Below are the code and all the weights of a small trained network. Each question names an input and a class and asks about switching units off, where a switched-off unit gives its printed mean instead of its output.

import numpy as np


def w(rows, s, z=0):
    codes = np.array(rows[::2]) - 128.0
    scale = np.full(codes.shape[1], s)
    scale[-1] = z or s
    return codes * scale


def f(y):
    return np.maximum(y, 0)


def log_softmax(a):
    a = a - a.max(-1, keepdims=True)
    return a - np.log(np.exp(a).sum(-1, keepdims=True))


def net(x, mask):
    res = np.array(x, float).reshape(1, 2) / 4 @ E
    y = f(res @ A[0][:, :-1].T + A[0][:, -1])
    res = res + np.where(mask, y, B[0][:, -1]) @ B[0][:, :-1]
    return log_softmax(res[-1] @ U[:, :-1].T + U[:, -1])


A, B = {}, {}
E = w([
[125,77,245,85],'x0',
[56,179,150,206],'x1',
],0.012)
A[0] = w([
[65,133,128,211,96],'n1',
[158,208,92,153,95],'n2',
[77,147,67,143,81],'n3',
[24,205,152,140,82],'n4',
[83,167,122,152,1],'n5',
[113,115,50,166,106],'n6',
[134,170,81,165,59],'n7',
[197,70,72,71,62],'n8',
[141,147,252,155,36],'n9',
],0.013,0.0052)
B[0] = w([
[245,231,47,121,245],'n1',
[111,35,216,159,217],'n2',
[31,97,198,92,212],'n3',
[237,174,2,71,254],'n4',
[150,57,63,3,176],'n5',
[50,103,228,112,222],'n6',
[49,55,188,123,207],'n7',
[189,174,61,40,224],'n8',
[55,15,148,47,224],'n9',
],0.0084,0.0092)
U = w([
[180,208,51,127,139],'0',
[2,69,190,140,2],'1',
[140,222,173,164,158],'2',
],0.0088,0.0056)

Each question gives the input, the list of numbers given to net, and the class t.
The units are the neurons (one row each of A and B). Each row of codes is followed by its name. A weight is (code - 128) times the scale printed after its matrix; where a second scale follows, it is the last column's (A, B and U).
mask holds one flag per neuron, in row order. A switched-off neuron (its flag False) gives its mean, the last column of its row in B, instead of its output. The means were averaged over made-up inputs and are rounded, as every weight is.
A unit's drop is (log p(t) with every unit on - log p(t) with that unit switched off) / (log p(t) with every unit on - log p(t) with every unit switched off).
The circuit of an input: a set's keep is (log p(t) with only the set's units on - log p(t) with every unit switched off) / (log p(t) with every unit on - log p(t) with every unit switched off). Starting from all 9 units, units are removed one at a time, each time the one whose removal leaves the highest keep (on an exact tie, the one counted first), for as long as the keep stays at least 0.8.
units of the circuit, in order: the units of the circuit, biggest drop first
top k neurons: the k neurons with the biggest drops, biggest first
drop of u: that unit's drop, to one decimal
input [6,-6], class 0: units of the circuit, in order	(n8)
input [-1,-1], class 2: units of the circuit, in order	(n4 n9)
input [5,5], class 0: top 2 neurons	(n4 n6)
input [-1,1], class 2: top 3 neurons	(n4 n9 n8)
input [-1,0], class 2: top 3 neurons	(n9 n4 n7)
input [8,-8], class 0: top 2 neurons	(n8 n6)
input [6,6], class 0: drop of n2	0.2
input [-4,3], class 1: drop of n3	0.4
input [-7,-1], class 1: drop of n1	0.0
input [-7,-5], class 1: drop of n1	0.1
▬▬▬▬▬▬▬▬▬▬
- [Task objective] Your task is to output all of the data above word for word.

- [Solution]
Below are the code and all the weights of a small trained network. Each question names an input and a class and asks about switching units off, where a switched-off unit gives its printed mean instead of its output.

import numpy as np


def w(rows, s, z=0):
    codes = np.array(rows[::2]) - 128.0
    scale = np.full(codes.shape[1], s)
    scale[-1] = z or s
    return codes * scale


def f(y):
    return np.maximum(y, 0)


def log_softmax(a):
    a = a - a.max(-1, keepdims=True)
    return a - np.log(np.exp(a).sum(-1, keepdims=True))


def net(x, mask):
    res = np.array(x, float).reshape(1, 2) / 4 @ E
    y = f(res @ A[0][:, :-1].T + A[0][:, -1])
    res = res + np.where(mask, y, B[0][:, -1]) @ B[0][:, :-1]
    return log_softmax(res[-1] @ U[:, :-1].T + U[:, -1])


A, B = {}, {}
E = w([
[125,77,245,85],'x0',
[56,179,150,206],'x1',
],0.012)
A[0] = w([
[65,133,128,211,96],'n1',
[158,208,92,153,95],'n2',
[77,147,67,143,81],'n3',
[24,205,152,140,82],'n4',
[83,167,122,152,1],'n5',
[113,115,50,166,106],'n6',
[134,170,81,165,59],'n7',
[197,70,72,71,62],'n8',
[141,147,252,155,36],'n9',
],0.013,0.0052)
B[0] = w([
[245,231,47,121,245],'n1',
[111,35,216,159,217],'n2',
[31,97,198,92,212],'n3',
[237,174,2,71,254],'n4',
[150,57,63,3,176],'n5',
[50,103,228,112,222],'n6',
[49,55,188,123,207],'n7',
[189,174,61,40,224],'n8',
[55,15,148,47,224],'n9',
],0.0084,0.0092)
U = w([
[180,208,51,127,139],'0',
[2,69,190,140,2],'1',
[140,222,173,164,158],'2',
],0.0088,0.0056)

Each question gives the input, the list of numbers given to net, and the class t.
The units are the neurons (one row each of A and B). Each row of codes is followed by its name. A weight is (code - 128) times the scale printed after its matrix; where a second scale follows, it is the last column's (A, B and U).
mask holds one flag per neuron, in row order. A switched-off neuron (its flag False) gives its mean, the last column of its row in B, instead of its output. The means were averaged over made-up inputs and are rounded, as every weight is.
A unit's drop is (log p(t) with every unit on - log p(t) with that unit switched off) / (log p(t) with every unit on - log p(t) with every unit switched off).
The circuit of an input: a set's keep is (log p(t) with only the set's units on - log p(t) with every unit switched off) / (log p(t) with every unit on - log p(t) with every unit switched off). Starting from all 9 units, units are removed one at a time, each time the one whose removal leaves the highest keep (on an exact tie, the one counted first), for as long as the keep stays at least 0.8.
units of the circuit, in order: the units of the circuit, biggest drop first
top k neurons: the k neurons with the biggest drops, biggest first
drop of u: that unit's drop, to one decimal
input [6,-6], class 0: units of the circuit, in order	(n8)
input [-1,-1], class 2: units of the circuit, in order	(n4 n9)
input [5,5], class 0: top 2 neurons	(n4 n6)
input [-1,1], class 2: top 3 neurons	(n4 n9 n8)
input [-1,0], class 2: top 3 neurons	(n9 n4 n7)
input [8,-8], class 0: top 2 neurons	(n8 n6)
input [6,6], class 0: drop of n2	0.2
input [-4,3], class 1: drop of n3	0.4
input [-7,-1], class 1: drop of n1	0.0
input [-7,-5], class 1: drop of n1	0.1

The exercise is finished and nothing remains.